Here is a tiny trained network, its code and every weight. The questions are about switching its units off for an input and a class, where a switched-off unit gives its printed mean instead of its output.

import numpy as np


def w(rows, s, z=0):
    codes = np.array(rows[::2]) - 128.0
    scale = np.full(codes.shape[1], s)
    scale[-1] = z or s
    return codes * scale


def f(y):
    return np.maximum(y, 0)


def log_softmax(a):
    a = a - a.max(-1, keepdims=True)
    return a - np.log(np.exp(a).sum(-1, keepdims=True))


def net(x, mask):
    res = np.array(x, float).reshape(1, 5) / 4 @ E
    y = f(res @ A[0][:, :-1].T + A[0][:, -1])
    res = res + np.where(mask, y, B[0][:, -1]) @ B[0][:, :-1]
    return log_softmax(res[-1] @ U[:, :-1].T + U[:, -1])


A, B = {}, {}
E = w([
[246,146,62,146,97,100,164,193],'x0',
[99,245,132,80,179,90,213,108],'x1',
[63,158,129,135,1,77,126,168],'x2',
[103,240,82,184,144,174,36,162],'x3',
[135,137,108,24,84,225,132,154],'x4',
],0.0078)
A[0] = w([
[123,171,119,161,133,158,98,129,90],'neuron 0',
[120,126,123,51,110,211,117,148,47],'neuron 1',
[140,92,129,127,117,124,115,121,104],'neuron 2',
[233,149,100,152,106,99,145,155,6],'neuron 3',
[131,111,130,91,109,150,146,129,77],'neuron 4',
[114,183,122,151,134,155,65,132,52],'neuron 5',
[120,186,116,159,139,156,70,141,68],'neuron 6',
[129,106,122,148,121,139,109,146,104],'neuron 7',
[93,168,122,123,54,113,114,145,30],'neuron 8',
[127,170,140,113,150,97,167,128,26],'neuron 9',
[4,94,163,105,163,154,93,98,2],'neuron 10',
[150,105,143,155,107,156,84,127,114],'neuron 11',
[152,111,132,123,165,141,120,120,31],'neuron 12',
[137,81,135,137,122,132,121,137,81],'neuron 13',
[192,144,125,134,106,116,151,155,68],'neuron 14',
[138,66,116,171,104,158,74,129,68],'neuron 15',
[114,107,126,140,74,121,109,140,49],'neuron 16',
[104,190,121,102,143,92,172,126,74],'neuron 17',
[134,124,130,149,116,148,115,133,73],'neuron 18',
[124,100,128,150,136,138,107,139,81],'neuron 19',
[118,127,128,220,172,50,111,132,46],'neuron 20',
[178,111,125,140,240,177,110,119,40],'neuron 21',
[111,185,133,115,159,134,173,119,92],'neuron 22',
[85,111,140,151,152,106,117,113,122],'neuron 23',
[135,138,119,76,101,169,130,129,67],'neuron 24',
[133,143,125,101,97,151,141,136,101],'neuron 25',
[153,172,112,148,125,132,106,141,87],'neuron 26',
[127,101,120,126,122,125,98,131,58],'neuron 27',
[125,92,141,159,137,68,154,114,63],'neuron 28',
[124,40,146,69,109,79,207,111,96],'neuron 29',
[88,134,137,158,71,73,138,130,64],'neuron 30',
[135,127,124,147,132,153,144,113,54],'neuron 31',
],0.018,0.0029)
B[0] = w([
[123,123,140,137,167,145,164,155,190],'neuron 0',
[210,148,132,171,136,141,94,78,228],'neuron 1',
[128,131,124,103,151,113,138,135,156],'neuron 2',
[119,122,112,114,24,157,187,116,212],'neuron 3',
[152,155,141,157,143,134,120,125,166],'neuron 4',
[115,118,128,142,182,163,174,164,210],'neuron 5',
[120,120,127,146,192,156,173,165,215],'neuron 6',
[139,129,127,101,133,102,136,128,159],'neuron 7',
[63,121,131,165,118,117,64,137,206],'neuron 8',
[143,121,131,73,146,90,126,123,174],'neuron 9',
[120,118,108,112,3,144,200,135,248],'neuron 10',
[143,123,134,77,151,98,132,113,181],'neuron 11',
[95,125,137,139,111,115,97,138,161],'neuron 12',
[130,127,127,90,155,111,138,126,161],'neuron 13',
[118,122,123,123,62,135,168,128,181],'neuron 14',
[153,146,123,53,152,76,127,114,206],'neuron 15',
[96,126,130,118,124,103,83,126,174],'neuron 16',
[149,129,125,51,148,83,111,113,201],'neuron 17',
[120,124,130,110,141,124,140,134,148],'neuron 18',
[135,133,129,106,139,100,122,126,158],'neuron 19',
[214,146,140,168,139,160,91,78,213],'neuron 20',
[39,121,133,173,107,108,38,138,235],'neuron 21',
[147,126,123,65,144,73,118,117,195],'neuron 22',
[163,136,117,138,104,145,139,107,170],'neuron 23',
[172,132,141,158,136,138,102,92,187],'neuron 24',
[151,131,142,150,128,128,100,101,169],'neuron 25',
[126,120,132,134,143,147,169,152,178],'neuron 26',
[135,127,128,98,135,115,129,121,151],'neuron 27',
[175,150,143,161,154,153,116,115,176],'neuron 28',
[90,118,123,153,215,171,178,194,238],'neuron 29',
[77,120,131,164,119,115,58,126,194],'neuron 30',
[120,135,127,144,121,108,122,139,137],'neuron 31',
],0.033,0.014)
U = w([
[105,118,126,121,206,174,165,170,221],'0',
[137,139,114,2,157,43,103,94,3],'1',
[210,180,146,165,130,172,77,46,12],'2',
[106,113,77,93,20,156,174,102,168],'3',
[19,115,132,140,114,93,15,120,204],'4',
],0.0089,0.0013)

Each question gives the input, the list of numbers given to net, and the class t.
The units are the neurons (one row each of A and B). Each row of codes is followed by its name. A weight is (code - 128) times the scale printed after its matrix; where a second scale follows, it is the last column's (A, B and U).
mask holds one flag per neuron, in row order. A switched-off neuron (its flag False) gives its mean, the last column of its row in B, instead of its output. The means were averaged over made-up inputs and are rounded, as every weight is.
A unit's drop is (log p(t) with every unit on - log p(t) with that unit switched off) / (log p(t) with every unit on - log p(t) with every unit switched off).
The circuit of an input: a set's keep is (log p(t) with only the set's units on - log p(t) with every unit switched off) / (log p(t) with every unit on - log p(t) with every unit switched off). Starting from the 12 units with the biggest drops (on a tie, the unit counted first), units are removed one at a time, each time the one whose removal leaves the highest keep (on an exact tie, the one counted first), for as long as the keep stays at least 0.8.
circuit, biggest first: the units of the circuit, biggest drop first
most important unit: the unit with the biggest drop
k most important neurons: the k neurons with the biggest drops, biggest first
drop of u: that unit's drop, to one decimal
input [-4,1,-2,2,-5], class 2: circuit, biggest first => [neuron 20]
input [8,8,-7,-2,-5], class 1: 2 most important neurons => [neuron 17; neuron 10]
input [3,7,7,1,-5], class 1: 3 most important neurons => [neuron 17; neuron 21; neuron 9]
input [-8,2,8,1,3], class 3: 2 most important neurons => [neuron 10; neuron 21]
input [-8,-3,7,8,-6], class 0: 3 most important neurons => [neuron 6; neuron 5; neuron 3]
input [7,0,-4,1,-6], class 3: 2 most important neurons => [neuron 3; neuron 1]
input [-5,-3,-1,3,3], class 3: 2 most important neurons => [neuron 10; neuron 29]
input [0,8,-8,-5,2], class 1: 3 most important neurons => [neuron 22; neuron 17; neuron 9]
input [3,-5,-8,-2,7], class 4: 2 most important neurons => [neuron 21; neuron 20]
input [4,-5,-1,-4,-4], class 1: 3 most important neurons => [neuron 15; neuron 10; neuron 6]
input [-2,0,4,-3,-1], class 4: 2 most important neurons => [neuron 30; neuron 6]
input [0,7,8,-1,-6], class 4: 4 most important neurons => [neuron 30; neuron 8; neuron 15; neuron 11]
input [-5,-4,3,6,4], class 0: 2 most important neurons => [neuron 5; neuron 6]
input [2,4,-7,-5,-7], class 2: most important unit => neuron 20
input [7,1,4,-7,-8], class 2: 3 most important neurons => [neuron 20; neuron 28; neuron 10]
input [-4,-8,-4,-7,-1], class 1: 3 most important neurons => [neuron 15; neuron 6; neuron 5]
input [-5,-2,-2,-3,1], class 3: drop of neuron 10 => 1.3
input [1,-7,3,-5,-8], class 2: drop of neuron 23 => 0.2
input [4,7,8,6,4], class 4: drop of neuron 29 => 0.5
input [-1,4,6,-4,0], class 4: circuit, biggest first => [neuron 30]
input [2,8,2,1,-3], class 1: drop of neuron 28 => 0.0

---*---

=== Task requirements ===
Where a line above holds the string "mean", copy that line.

=== Task response ===
Here is a tiny trained network, its code and every weight. The questions are about switching its units off for an input and a class, where a switched-off unit gives its printed mean instead of its output.
mask holds one flag per neuron, in row order. A switched-off neuron (its flag False) gives its mean, the last column of its row in B, instead of its output. The means were averaged over made-up inputs and are rounded, as every weight is.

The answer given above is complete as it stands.